[[ 2.72 -0.30  5.41  1.94  0.62  0.16  0.59]
 [ 0.53 -0.17  3.16  1.82 -0.13 -0.77 -0.54]
 [-0.90 -0.36  2.67 -2.11 -0.20 -0.28 -0.09]
 [ 0.88  0.13  0.83  0.76 -0.52 -0.66  0.09]
 [ 0.71 -0.80  1.31  2.14  0.51 -0.17  0.53]
 [-1.07 -0.07  1.18 -2.51  0.36 -0.02 -0.11]
 [ 1.07  0.11  4.30  0.27 -0.20  0.10  0.50]
 [-0.58 -0.29  0.38 -1.54 -0.80 -0.28 -0.25]
 [ 0.49 -0.40  3.08 -0.53 -0.07 -1.09 -0.81]
 [ 1.50 -0.31 -2.76  3.02 -0.47 -0.01 -0.49]]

····················

● Exercise requirements
Your answer must be an exact copy of all the entries.

● Solution for this task
[[ 2.72 -0.30  5.41  1.94  0.62  0.16  0.59]
 [ 0.53 -0.17  3.16  1.82 -0.13 -0.77 -0.54]
 [-0.90 -0.36  2.67 -2.11 -0.20 -0.28 -0.09]
 [ 0.88  0.13  0.83  0.76 -0.52 -0.66  0.09]
 [ 0.71 -0.80  1.31  2.14  0.51 -0.17  0.53]
 [-1.07 -0.07  1.18 -2.51  0.36 -0.02 -0.11]
 [ 1.07  0.11  4.30  0.27 -0.20  0.10  0.50]
 [-0.58 -0.29  0.38 -1.54 -0.80 -0.28 -0.25]
 [ 0.49 -0.40  3.08 -0.53 -0.07 -1.09 -0.81]
 [ 1.50 -0.31 -2.76  3.02 -0.47 -0.01 -0.49]]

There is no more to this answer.